- [What you should do] Give back exactly the lines of the entries below from the line with "[ -4.3 -15.9" to the line with "5.1 -37.1 -25.4", inclusive, and only those.

===== Exercise materials

Each new row is followed by its nearest point in the smallest flat space through zero that holds the last named rows.

J_366:
[[ 38.9   1.6   2.0 -61.8  17.0   1.1  34.2   1.9]
 [  7.8  -2.5  38.5  21.4  -2.6 -15.9  -9.7 -13.3]
 [ 18.1  -6.9   7.1  -2.3   1.3  13.3 -16.6  -1.0]
 [-10.9   7.3  -2.5 -22.2  39.4  26.3  -7.9 -18.0]]
New rows:
[-11.3  -7.1  -8.9  22.0   1.9  11.7 -38.3  19.7]
[ -9.1  -6.4 -11.8  24.2  -7.4  19.3 -31.4   3.9]
[-32.5  29.1  20.1  23.8 -20.3   4.5  30.7  31.2]
[-25.3   6.4  -5.0  19.6 -13.9 -24.6  16.6   4.0]
[ 28.7 -36.4 -25.5   2.9  21.9   6.7 -13.5   0.9]
[ 18.9  -8.1  -8.9  -9.5  -0.6  22.2 -16.8   6.2]
[-32.6  19.0 -23.1 -15.6  16.8 -17.8  19.9  32.8]
[-29.7  12.3 -29.6 -12.6   4.3  -9.1  30.2   6.3]

J_170 (4 x 8):
[[-38.7  -7.5  33.8  12.8  12.6  -5.6 -14.2 -68.9]
 [-12.4  -3.3  20.9  40.4  20.4 -46.7 -37.8 -19.9]
 [-69.9 -37.2  19.7  38.6 -15.0 -24.2 -44.4   8.6]
 [-37.9  17.3  20.6   5.5 -21.5   3.6 -16.2 -27.3]]
New rows:
[-10.9  56.3  -6.0  14.7 -32.5 -25.0  11.2 -55.9]
[ -4.7  57.7  21.6   1.8 -15.2  -4.3 -13.1 -41.9]
[ 56.3 -19.7 -15.3  -6.6 -11.9   5.7  39.8  -5.2]
[ 39.5  -5.4 -17.3 -20.4  18.5  13.3  29.1   6.3]
[  1.7 -25.4  -7.6  -2.4  10.0 -21.6  18.4 -32.9]
[  3.3 -21.1   5.1   0.8  24.4  -2.0   6.8 -24.1]

J_565:
[[ -2.2 -52.9  76.4 -48.2   9.7  32.4  -2.3  10.4]
 [-26.2 -32.9  80.5 -32.2 -16.8  36.9  -7.7   2.2]
 [ -5.7 -40.9  76.6 -26.3  14.3   6.6   2.5  17.5]
 [-23.0 -36.3  35.5 -47.8  34.1   4.6  22.4 -18.9]]
New rows:
[ 17.2  26.1 -10.3 -17.2 -18.4 -12.1 -38.1  -9.2]
[  9.4   9.5 -17.2   7.4 -15.2  10.8 -10.2   1.5]
[-13.9 -24.8  10.4  10.4   0.5  17.0 -24.4  30.3]
[  8.3  -8.3  23.2   1.0 -10.1  10.2 -10.6  15.0]
[ 35.8  34.1   0.0  36.7  -2.8   7.2 -21.8  11.6]
[ 25.7  15.6 -11.5  31.1 -19.2  -3.6 -17.9  24.2]
[-27.2 -37.4 -34.7  33.0 -29.1   2.0  18.3 -14.6]
[-15.2  15.8 -17.7   5.3 -10.3   1.8   1.6 -15.3]
[-18.6 -21.2   9.1 -16.6  28.4 -36.9  19.7 -17.7]
[-19.1 -11.8  11.0 -14.6  36.4 -26.8  25.7 -12.6]
[-25.9  -5.4  -1.5 -24.5   3.6 -22.9 -29.7 -17.8]
[-18.0  -0.7   2.6  -9.3   4.7  -0.5   8.7 -14.3]

J_531:
[[ 42.4 -33.3  39.9  42.4   6.7  31.7  -2.0 -20.0]
 [  7.5 -33.0  -2.7  22.6  28.5  -7.8 -32.1   3.6]
 [ 80.5  26.1  48.3  37.1  -6.7  16.4 -48.2  45.0]
 [ 40.2  35.0  38.6  30.7 -29.9   3.4 -30.2  71.8]]
New rows:
[ 17.9  -0.7 -11.7  12.0  26.7 -28.7  37.2  18.9]
[-4.7 -3.1 -3.2  1.2  2.1 -4.0 -3.4  4.2]
[-21.0 -31.2  19.6 -13.2  24.4  30.9 -30.2  14.7]
[ -2.0 -23.6  -0.8  16.0  13.6  -4.1 -13.7   2.9]
[-35.2 -11.1 -22.5 -15.2 -37.2  -1.4 -37.9 -36.9]
[-22.0  -6.0 -19.5 -14.1   8.1  -9.7   5.5 -11.4]

J_607:
[[-11.6 -28.7   1.8  26.9   7.9 -13.7 -16.0 -39.0]
 [-25.1 -15.7  37.1 -52.4   3.9  20.2   0.8 -31.6]
 [-47.8 -31.7  20.2  -4.0 -10.7 -50.3  -5.1  15.3]
 [-11.6   4.9 -14.6 -20.5  -1.8  -4.4 -34.0 -31.1]]
New rows:
[ -5.2  23.6  -3.4   5.5 -12.1   8.8 -15.1 -14.7]
[  4.5   9.4 -12.8  -4.7   0.0   3.9 -13.6 -11.1]
[25.0 52.6 24.5 30.3 25.5 12.3 -2.6 18.7]
[ 29.7  17.7 -10.5  16.1   3.0  19.2  16.3  16.8]
[  0.1  69.0  21.7 -13.0 -33.9  12.2 -15.6 -34.2]
[  7.2  24.2 -13.2 -33.8  -1.3  20.4 -17.4 -14.9]
[-11.7 -13.9   3.5  -9.0 -35.9  20.4   5.2  27.0]
[ -5.8   2.4  10.6 -14.1  -4.6  -1.4  12.1  21.2]
[ -9.8  33.2  36.4 -14.0  38.1  29.1  -9.5 -19.3]
[  4.6   2.6  13.9 -26.7   6.6  30.9   3.6 -23.3]

J_895:
[[  9.5  40.9 -21.3  23.5   1.5  57.8   2.6  19.1]
 [-25.2 -34.2  44.8  21.1  -4.7 -25.5 -19.6 -17.3]
 [-14.8  -4.1 -10.8  15.1  -5.7   9.6  27.7 -16.6]
 [ 47.2  24.9 -16.2 -30.1  -3.8  19.5   3.1  23.8]]
New rows:
[-31.7   4.3 -31.4  27.3 -32.4  18.9  -3.7  12.5]
[-22.2  12.7 -14.8  26.0   5.1  21.7   7.1  -3.2]
[-7.4 23.5 22.1 31.8 26.3 -3.1 24.2 25.6]
[-10.9   8.3   0.4  18.8   3.0  15.1  -6.3   2.4]
[-22.2  11.3   6.0  -7.2  -7.9 -16.7   9.3   7.6]
[ -9.7  -3.8  -4.5  -1.8   4.4 -10.3   0.2  -3.7]
[  5.4   0.1   3.4 -28.4   8.8   3.4 -18.0 -24.9]
[  6.6  -2.7   1.6 -12.9   1.9 -11.6  -6.1   3.5]

J_417:
[[ 34.4 -17.0  39.8 -43.8  31.3   5.4  54.7   6.6]
 [-67.7   1.3  11.4 -40.2  56.0 -14.6  52.3  17.9]
 [  1.7  31.7  28.1  -0.9  63.1  -5.0  27.3 -15.2]
 [-10.1  37.4 -18.5 -30.5  71.0   3.2  49.1  30.5]]
New rows:
[-14.9 -36.3  21.4  13.9  38.8  14.1 -29.6  -9.8]
[-14.9  -2.9  23.1   8.1   5.6  -8.4  -2.8 -18.9]
[-37.3   1.8  37.1 -13.5 -18.2   3.0 -19.1 -13.4]
[-31.8 -17.4  22.8   4.8  -9.6 -11.9  -6.5 -17.1]
[  0.1   0.9  34.3  29.8  33.8 -15.6  34.1 -18.3]
[ -1.7  10.3  38.4   3.9  34.9  -7.8  13.9 -24.5]
[  7.7 -29.5 -11.5 -35.8 -23.3 -35.2  -8.4 -19.7]
[ -1.8 -28.5   7.0 -11.0 -26.9  -0.3   0.1   2.9]

J_97 (4 x 8):
[[-18.0 -23.4 -12.4 -20.5   1.2  -3.9   1.5 -11.7]
 [  9.2  -4.7  28.7  45.4  16.2 -11.6  10.3 -16.0]
 [  4.0   1.3 -47.9  25.4  -2.8  -1.5  33.0  14.8]
 [-59.2  28.9  -4.2  16.5 -41.1  35.5 -12.2 -27.9]]
New rows:
[ 22.9  22.2 -12.6   9.3 -18.2 -20.1 -26.7  -9.3]
[ 9.3 16.6  3.7  4.4 -4.3  5.2 -3.8 10.1]
[ -9.9   3.4   5.8  15.0 -10.8  -5.5  32.2  -1.9]
[-5.7  0.3 -6.2 22.6 -0.9  0.1 11.5 -6.1]
[19.4 48.8 -1.0 16.5 12.2 15.1 21.1 -8.1]
[14.3 28.4  1.7 29.6 -6.1  7.5  4.8 13.3]
[  8.9  10.4 -39.6 -38.6 -10.9 -44.2   9.6  38.7]
[ 20.9  -3.7 -41.9 -36.2   1.0  -4.2   8.3  34.4]
[ -4.3 -14.7 -15.5  26.0 -47.0   7.1 -15.0  10.8]
[-13.7  13.0 -15.2  11.5 -14.2  11.4   4.7  -0.5]

J_276 (4 x 8):
[[  9.9  32.9 -13.4  10.7 -29.5  21.9   4.5   0.7]
 [-19.8  40.6  26.1 -33.1 -17.9  13.4   0.9   0.5]
 [-42.8  26.8   7.5  51.1  32.0  12.9 -23.7 -13.6]
 [-17.3  39.0  -7.9  22.2  -1.2   0.0  -4.1  12.8]]
New rows:
[ 36.1  -0.3   7.4 -12.7  11.0 -12.4  35.8   5.7]
[ 17.2 -13.3  -6.4 -17.9  -9.1 -12.1   9.9  10.3]
[54.9 -1.6  5.8 17.9 27.6 13.7 23.4  0.4]
[ 21.0 -19.3 -15.6  13.2  -5.0   5.3   2.9  -6.2]
[ -3.4  15.3 -12.5  36.8  -9.8  14.9  52.3  -3.7]
[  8.4  17.8 -19.6  26.6 -13.2  12.4   0.6   1.2]
[ 20.4 -24.9  17.4 -27.0  -6.4   9.9   1.6 -32.1]
[ 15.2 -29.9  16.5 -27.1  -7.6  17.1   2.5 -24.1]
[-38.4  -1.8 -17.9   9.0 -25.9 -19.8 -13.9   3.2]
[-9.3 13.5 -4.5  9.1  5.0 -8.9 -1.5 11.0]
[ 46.4  36.5  47.7  24.4  12.8   8.5  59.1 -11.6]
[  5.1  13.5  -1.0  -0.1 -16.1  16.6   1.6  -6.0]

J_782, 4 rows:
[[-14.8  25.8   6.8 -14.4  33.8 -10.5 -18.0  -8.6]
 [-14.5  12.2 -17.1 -14.2   9.1  -6.2  41.3 -10.4]
 [  9.6  15.7   1.3  56.0 -27.8 -36.9   4.6   5.1]
 [-19.8 -24.5 -12.3 -14.5   4.8 -70.2  18.3  18.4]]
New rows:
[ -2.6 -21.6  -9.0  11.5 -25.8   1.0 -17.7   1.2]
[ 10.5 -19.6   3.3  10.2 -17.8   0.0  -8.7  10.4]
[ 25.5   9.2 -13.1   5.0 -35.6  10.5   1.1  -3.5]
[ 12.9  -2.1  -1.4  19.8 -22.0  16.5   8.6  -0.7]
[ -8.3  13.2 -21.7 -56.3   9.5  56.3   3.7 -20.6]
[ -6.9   4.6  -6.2 -46.8  24.3  58.5  14.0 -18.4]
[ 32.3 -14.7   1.7   2.1  27.7   0.4 -38.7 -26.1]
[  4.0  -0.2  14.8  -3.2  10.2   8.9 -37.0   2.5]
[-25.9  -4.3  12.9  -0.9  11.4   6.0  15.2   7.2]
[ -5.8   0.8  -3.9 -10.8   7.0  -1.1   7.9  -2.2]

J_90, 4 rows:
[[ -6.1   8.4  37.1  -6.4 -10.6  -3.7   7.5  -5.7]
 [ -4.1  14.7  18.8 -15.3  22.3  17.6 -25.9 -16.8]
 [ 12.1  30.5  -6.2   9.4  25.2 -39.5  -7.6 -51.7]
 [-19.5  22.7 -21.7 -28.2   5.3  -6.9  -1.0 -30.8]]
New rows:
[-22.9   4.9  10.2  13.4  12.7 -10.2 -16.1 -29.4]
[  1.7  15.4   8.9  -2.4  12.9  -8.4  -8.7 -22.5]
[-11.2  -1.4  -3.2   5.2 -20.2  -8.7  35.1 -12.5]
[ -8.2   2.2  -3.1  -2.6 -22.4 -19.8  25.4  -2.3]
[-17.9   7.7 -17.4  23.4  -6.3  12.7 -10.8  -0.9]
[  0.4  -3.2 -14.9  -0.3   3.9   4.1  -3.6   2.8]

J_568:
[[  6.4  -7.0   8.0  19.8  -5.6  10.5 -49.6   2.4]
 [ 10.0 -34.8  43.7  18.8 -24.4   1.6  31.1 -12.1]
 [-54.5   7.1  -8.7  -6.3 -11.5  -7.7 -10.0   3.5]
 [-36.8 -10.0  25.1 -16.6   7.9  -9.5 -30.7   2.9]]
New rows:
[ 40.3  14.8  19.1 -47.9  -6.9   2.5  -0.3 -41.0]
[ 30.0  -4.5  13.5 -16.3  23.8  -3.1  10.1  -1.0]
[ -4.2  -8.7   7.4 -18.1 -45.6 -20.2 -35.7 -19.6]
[-19.5  -9.6  13.0   9.8 -12.0   1.5 -23.7   0.0]
[-10.0   5.8 -13.0  29.1   1.0  12.2  15.4   4.4]
[ -2.6   5.4 -15.6  14.2 -16.1   4.5  10.1  -1.1]
[-12.7  -9.5  21.8 -13.7   4.9  -4.9 -31.2 -24.8]
[-13.7 -11.5  24.2  -8.3   7.8  -4.0 -27.4   1.4]
[-23.2  -9.1  18.2  43.1 -23.2 -34.7 -36.5  -3.3]
[-26.9 -15.6  17.1  24.9 -27.2   5.9 -34.4  -1.2]

J_71:
[[ 19.9  -2.1  -9.2 -49.9  12.8   5.3  12.7   2.7]
 [ 46.9  31.8 -16.3 -37.9  -2.4 -18.3 -10.4 -30.6]
 [-45.0   5.8   5.9 -19.1  -7.3 -22.9  13.3  -0.2]
 [-23.8  28.0  42.0 -30.1  15.7  -9.2  15.9 -32.6]]
New rows:
[ 21.2   3.0  20.2  -1.7 -38.8 -19.6 -14.0  28.1]
[  5.2   2.4 -14.3   6.6 -10.7  -9.4  -8.1   0.7]
[ 11.3  -5.7 -33.9 -14.9 -31.7 -24.4  19.7 -20.9]
[  6.4   8.8 -30.2 -20.0 -17.5 -25.5  -5.8  -0.7]
[ 12.3  33.8  35.4  -8.0  -9.8 -29.8  37.4  34.2]
[-12.5   9.2   9.8 -16.6   2.7  -7.9   7.2  -8.8]
[ 24.3  15.7  23.7  22.8  17.5  -6.6 -10.3   8.1]
[ 16.9   7.4  13.9  20.1   6.0  10.5  -8.6 -13.2]

J_352, 4 rows:
[[  0.2 -17.6   1.8   2.2  15.5 -40.2 -22.3 -19.0]
 [-24.1  -7.5   5.8   9.7 -26.2 -35.1 -16.1  -2.4]
 [ 17.2  14.2  27.5 -23.9  15.9   1.4   5.0  39.7]
 [  7.2   0.3 -30.3  10.5  16.4  35.5 -27.2  49.1]]
New rows:
[-15.5  23.5  -1.5  -1.4 -13.7  -9.0  29.5   2.1]
[ -8.8   9.5  12.2  -3.3 -22.0   2.9  18.0  -2.1]
[ 52.9 -21.3  -0.7 -25.5 -23.8   5.8   1.7 -18.0]
[ 11.0   1.1   4.8  -7.4  11.9   3.6  13.2 -16.4]
[ -3.8  12.5 -17.9 -15.0   9.1 -25.6 -21.6 -14.6]
[  0.2 -10.5  -2.3   2.9   9.7 -20.0 -14.4  -9.5]
[-18.6 -42.6  15.5  29.3  -1.9 -46.8 -13.4   1.8]
[-16.9 -16.6   3.2   9.2  -7.7 -48.8 -29.5  -7.4]
[ -4.3 -15.9   6.3  18.9   2.6 -17.2   5.7   1.6]
[ -4.7  -5.0   1.4   2.4  -2.2 -14.7  -7.1  -5.2]

J_781:
[[ 43.6  24.7  42.8 -46.1 -65.8  10.5   6.1 -46.2]
 [ 17.5   9.0  -0.2 -12.7  46.0  36.0  -6.4 -72.6]
 [-39.4   2.7   2.1 -12.5 -14.1  28.7  29.8 -41.5]
 [ 14.8  -4.0  19.4  10.5 -36.2 -13.6 -47.5 -11.7]]
New rows:
[  7.3   0.1 -12.6 -31.6   6.1  -5.5  -1.9  -4.2]
[12.8  5.4  1.3 -9.0  6.2  2.9  7.2 -2.8]
[  0.3  12.7  -7.7 -10.6 -32.9 -12.0 -11.6  -5.6]
[  2.4   1.4  11.6  -3.5 -28.9  -4.8  -6.5  -2.1]
[-31.2   5.5   5.1 -37.1 -25.4  21.7  56.3 -27.2]
[-29.9  11.5   6.1 -30.5 -26.5  26.5  57.1 -25.7]
[-47.8 -18.9   4.3  -4.4  -2.6 -20.6 -16.6  31.6]
[-34.1 -13.6  -8.3  21.9 -12.9 -12.8  -5.4  27.3]

J_108:
[[  3.7  -5.4  47.2 -21.2 -26.6 -27.9   8.0  -4.1]
 [  3.9  -1.2  38.9 -47.0 -21.6  15.9  12.8  -5.6]
 [ 19.3   9.6  43.1  18.1 -33.4 -30.8  18.0 -11.3]
 [ -8.5  -6.8  56.7 -10.5  10.9  -5.2  23.2 -20.7]]
New rows:
[-26.6  -4.3 -56.3  -0.2  -7.5   3.0 -42.1  24.0]
[ -7.8  -7.5 -59.6  -6.7   3.3  -3.2 -34.7  27.1]
[ 24.1 -12.0  -1.0  10.5   3.3   2.8  14.0  25.4]
[ 5.6  4.8 -4.6  8.2 -5.1  0.7  0.9  0.1]
[ 34.9  27.9  -5.1  -3.5   1.0 -27.9   4.8  -2.9]
[ 12.5   7.4   0.7  13.2 -19.5 -12.0   1.0   1.4]
[  1.4  21.0  -8.3 -20.9 -56.3  24.4   2.6 -38.5]
[ 24.6  17.3   3.6 -18.8 -39.3  26.8   9.3   0.8]

J_15 (4 x 8):
[[  6.3  27.7  15.6 -10.5  60.8  -6.1  11.4 -13.1]
 [ 18.8 -20.6  -2.2 -14.7  40.6  27.8  50.2  -3.9]
 [-35.5  28.4  18.6 -49.4  41.2  15.2  59.3  26.8]
 [ -3.3 -11.4  47.2 -14.1  24.6  13.0  -9.7  12.3]]
New rows:
[ 21.9  -5.8 -16.1  30.2 -32.7 -35.5  -9.4  -2.1]
[ 11.1  -3.0 -25.4  24.3 -29.4 -13.5 -22.1 -13.4]
[  9.8  17.7   8.0  -1.1 -30.1  21.4  18.5  31.2]
[-15.3  -5.8  -1.5 -10.6 -19.5   8.3  12.6  16.2]
[-19.7  31.0  49.2  35.4 -17.7  18.9 -13.9  27.0]
[-22.0   6.9  33.2  -7.7 -11.5  -5.4 -28.6  17.7]
[  3.1  22.6   9.4   9.2 -20.1 -21.8 -47.3  33.4]
[-15.8  15.7  15.3   8.0 -23.2 -20.1 -43.7   5.4]
[-21.3  31.6 -26.7  38.1 -16.9   4.9 -17.6  -7.4]
[ -6.3  22.3 -24.5  12.9 -22.4 -22.1 -15.0  -7.7]
[-27.4  30.8 -21.1 -16.2  -9.4  10.5  20.1  -2.6]
[-22.3  25.3 -19.8 -13.7  -7.4  -6.0  25.1   8.9]

J_939 (4 x 8):
[[  6.8  34.8 -36.0  -8.4   6.9  33.0  34.2 -38.4]
 [ 25.5   8.6 -43.6 -59.9 -12.1   5.5  22.5 -65.0]
 [ 60.3  75.7 -47.9 -49.1 -41.3  38.8  12.4 -30.5]
 [ 13.0  59.3 -13.0 -30.9  34.0  17.3  21.1 -44.1]]
New rows:
[-10.1  -5.3 -21.6  -6.0  -3.6   1.2 -23.9   0.7]
[ 2.6 -7.8 -3.6 -3.6 -8.8 -2.1 -1.4 -0.5]
[-14.9  23.9  17.3 -24.8  -1.1 -24.3   6.2  37.8]
[  6.8  14.2  21.5  -5.4   6.4 -11.0 -18.3  15.6]
[  7.0 -18.2 -32.0   4.1  22.8   6.7 -16.7   1.6]
[-5.0 -9.8 -5.8  2.0 -0.2  0.9  5.9 -6.0]
[  2.5   7.2  -2.8   1.6  29.2  17.8  15.6 -17.7]
[ -8.2  14.3  -5.5   1.5  22.7   9.5  16.2 -18.4]
[-19.2 -22.0 -16.9  -0.8 -39.2 -10.8   6.6 -17.1]
[ -1.1 -33.6 -20.1  -2.9 -24.2  -0.8   7.1  -9.2]

J_84 (4 x 8):
[[-24.2  -3.2  -2.3  21.1  29.5 -23.6   7.9   3.5]
 [ 15.1  16.5 -30.2 -16.0  -7.6  17.5  35.8  -2.4]
 [ 14.7  17.7   6.3 -19.4 -80.5 -14.9  22.1   3.4]
 [-22.7   2.8 -14.0   3.1   0.1   4.3  -0.8 -13.9]]
New rows:
[ 24.9  40.1  19.6  18.3   4.3  -6.3 -12.6  -5.4]
[12.7 -3.2 12.1 -0.5 -0.6 -4.8 -3.0  9.0]
[  0.0   1.8 -51.1  -4.9 -11.5  56.3  22.0  16.5]
[  9.1  14.6 -40.2 -20.5  -0.4  39.6  22.8 -15.4]
[ 10.2  23.0 -11.7   8.7   3.8 -48.7  -4.0  40.5]
[  6.0   1.3  12.8  11.7   3.4 -35.7  22.1  21.4]
[  4.1   0.8 -12.7  12.4  56.3  56.3   4.7 -15.9]
[  4.9  -4.8 -27.4  -3.5  57.9  42.8  -5.3 -10.7]
[-41.0   6.0 -17.1   5.4  16.2   6.5 -10.5 -19.1]
[-38.7  -0.5 -18.9   9.8  14.3   6.9  -8.8 -21.4]

J_520 (4 x 8):
[[ 56.8 -11.3 -26.5 -23.1   8.6  14.3  18.8  11.5]
 [ -8.7   5.1  -3.0 -11.8  49.4   9.6 -18.5  40.6]
 [  7.0 -25.5  18.3   3.1  -4.3 -17.2  15.1  15.8]
 [-20.2 -28.9  24.7 -40.9  -1.3  12.8  -5.9  20.2]]
New rows:
[-26.4 -29.9  45.2  -5.2  -2.4  -1.7 -14.0 -25.7]
[-35.7 -17.5  31.6  -8.6 -20.9  -5.4  -4.3  -3.4]
[ 23.3  39.7   4.8  28.1  33.6   1.9 -18.9 -10.3]
[  5.8  31.8 -22.9  28.0  25.8  -3.0  -9.1  -0.1]
[ 17.9  11.5  -1.1 -46.3  -2.1  64.7 -19.3 -13.5]
[  5.8   7.0 -22.6 -55.5  -3.2  47.6 -14.5 -12.2]
[-16.9 -26.2  33.9 -14.3 -22.9 -20.4 -33.7  27.7]
[-29.7 -27.3  35.4 -12.9  -6.2  -8.3  -2.0  16.9]
[  5.9 -12.2  15.7  -6.4  10.7  37.9   0.3 -18.5]
[  0.0  -2.7  -2.6 -20.3  -4.8  14.2  -3.1  -3.4]
[  9.8 -10.5 -25.0   5.8 -17.0  23.9  -8.8  15.2]
[ 13.2   1.1 -10.5 -10.5   0.3   9.6   1.8  -2.1]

==========

- [Problem solution]
[ -4.3 -15.9   6.3  18.9   2.6 -17.2   5.7   1.6]
[ -4.7  -5.0   1.4   2.4  -2.2 -14.7  -7.1  -5.2]

J_781:
[[ 43.6  24.7  42.8 -46.1 -65.8  10.5   6.1 -46.2]
 [ 17.5   9.0  -0.2 -12.7  46.0  36.0  -6.4 -72.6]
 [-39.4   2.7   2.1 -12.5 -14.1  28.7  29.8 -41.5]
 [ 14.8  -4.0  19.4  10.5 -36.2 -13.6 -47.5 -11.7]]
New rows:
[  7.3   0.1 -12.6 -31.6   6.1  -5.5  -1.9  -4.2]
[12.8  5.4  1.3 -9.0  6.2  2.9  7.2 -2.8]
[  0.3  12.7  -7.7 -10.6 -32.9 -12.0 -11.6  -5.6]
[  2.4   1.4  11.6  -3.5 -28.9  -4.8  -6.5  -2.1]
[-31.2   5.5   5.1 -37.1 -25.4  21.7  56.3 -27.2]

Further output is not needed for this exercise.